In the data rows, 128 means zero.
Here are some points, each followed by its number:
{163, 114, 130, 129, 106, 100, 178, 115, 120, 100, 77, 113, 84, 166, 153, 157, 184} 0
{120, 147, 107, 161, 140, 104, 131, 145, 129, 150, 166, 128, 136, 109, 68, 149, 80} 1
{94, 99, 155, 111, 118, 111, 197, 143, 116, 78, 159, 130, 149, 66, 138, 166, 148} 2
{133, 155, 157, 103, 166, 123, 79, 118, 154, 163, 95, 128, 146, 135, 109, 139, 87} 3
{97, 90, 161, 119, 124, 195, 67, 177, 128, 95, 102, 138, 143, 87, 148, 117, 198} 4
{121, 143, 148, 163, 146, 97, 174, 110, 137, 115, 152, 93, 97, 146, 89, 137, 114} 5
{158, 104, 102, 127, 93, 180, 200, 86, 110, 91, 51, 85, 151, 149, 141, 168, 171} 6
{117, 152, 144, 185, 143, 67, 201, 85, 154, 112, 160, 75, 103, 153, 96, 152, 85} 7
{147, 125, 169, 121, 109, 166, 124, 173, 114, 133, 137, 161, 95, 149, 101, 69, 82} 8
{112, 98, 163, 89, 99, 189, 96, 174, 101, 139, 72, 132, 121, 144, 145, 92, 203} 9
{136, 164, 140, 196, 179, 107, 80, 76, 159, 169, 93, 56, 152, 136, 61, 162, 104} 10
{136, 88, 175, 116, 110, 61, 158, 111, 128, 105, 148, 173, 69, 176, 136, 129, 146} 11
{154, 74, 116, 143, 105, 179, 91, 136, 126, 136, 158, 162, 191, 155, 130, 53, 73} 12
{118, 149, 108, 165, 151, 96, 100, 168, 141, 152, 95, 149, 141, 109, 68, 163, 103} 13
{102, 162, 143, 197, 171, 75, 112, 101, 163, 171, 92, 79, 152, 136, 87, 160, 68} 14
{83, 105, 175, 126, 117, 85, 167, 127, 127, 113, 161, 133, 119, 186, 147, 134, 81} 15
{142, 149, 63, 122, 111, 128, 119, 124, 119, 163, 131, 146, 145, 95, 141, 147, 131} 16
{101, 92, 142, 104, 127, 162, 117, 173, 114, 96, 118, 144, 126, 85, 150, 120, 195} 17
{106, 97, 71, 113, 121, 129, 179, 148, 119, 82, 132, 127, 161, 102, 161, 179, 158} 18
{109, 146, 143, 92, 102, 100, 151, 120, 100, 129, 99, 101, 133, 187, 162, 177, 128} 19
{140, 89, 177, 128, 117, 75, 165, 77, 125, 104, 161, 119, 77, 185, 148, 140, 153} 20
{127, 166, 153, 96, 184, 98, 67, 94, 169, 174, 82, 118, 160, 132, 114, 167, 94} 21
New points follow, each followed by the number of its nearest point above.
{128, 164, 41, 108, 117, 140, 117, 135, 118, 168, 120, 140, 167, 74, 135, 163, 139} 16
{124, 164, 128, 179, 162, 88, 66, 174, 146, 174, 74, 153, 134, 120, 42, 162, 87} 13
{151, 100, 164, 135, 120, 79, 153, 76, 129, 106, 134, 105, 81, 183, 152, 149, 160} 20
{185, 129, 127, 145, 119, 73, 109, 110, 137, 111, 37, 116, 76, 179, 158, 180, 185} 0
{125, 165, 89, 95, 96, 146, 117, 137, 124, 171, 126, 148, 145, 111, 144, 132, 95} 16
{169, 125, 108, 130, 110, 115, 116, 185, 122, 132, 170, 163, 88, 150, 161, 55, 70} 8
{116, 130, 148, 98, 96, 185, 123, 90, 113, 130, 144, 160, 128, 146, 123, 116, 126} 8
{134, 143, 97, 106, 98, 166, 130, 105, 129, 150, 125, 148, 141, 102, 152, 121, 120} 16
{98, 147, 126, 173, 155, 88, 129, 113, 149, 150, 103, 92, 155, 129, 106, 164, 91} 14
{113, 134, 166, 93, 100, 197, 138, 126, 100, 138, 142, 163, 120, 153, 114, 87, 107} 8
{144, 139, 106, 124, 110, 175, 115, 121, 108, 127, 159, 166, 192, 142, 118, 56, 71} 12
{131, 166, 69, 98, 94, 154, 123, 143, 130, 171, 133, 153, 141, 100, 149, 121, 87} 16
{144, 143, 79, 99, 147, 101, 103, 153, 113, 135, 156, 160, 81, 115, 160, 114, 157} 16
{136, 99, 150, 110, 122, 83, 141, 127, 121, 106, 154, 170, 69, 159, 142, 123, 155} 11
{141, 146, 106, 114, 104, 172, 124, 101, 144, 155, 135, 93, 152, 113, 151, 111, 121} 16
{102, 114, 42, 122, 130, 130, 201, 158, 137, 99, 159, 146, 168, 79, 153, 71, 163} 18
{108, 132, 152, 110, 113, 164, 122, 186, 106, 137, 143, 157, 113, 131, 110, 104, 96} 8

===============

▶ **AIM OF THE EXERCISE**
Every line above in which the word "followed" occurs needs to be copied.

▶ **WRITTEN RESPONSE**
Here are some points, each followed by its number:
New points follow, each followed by the number of its nearest point above.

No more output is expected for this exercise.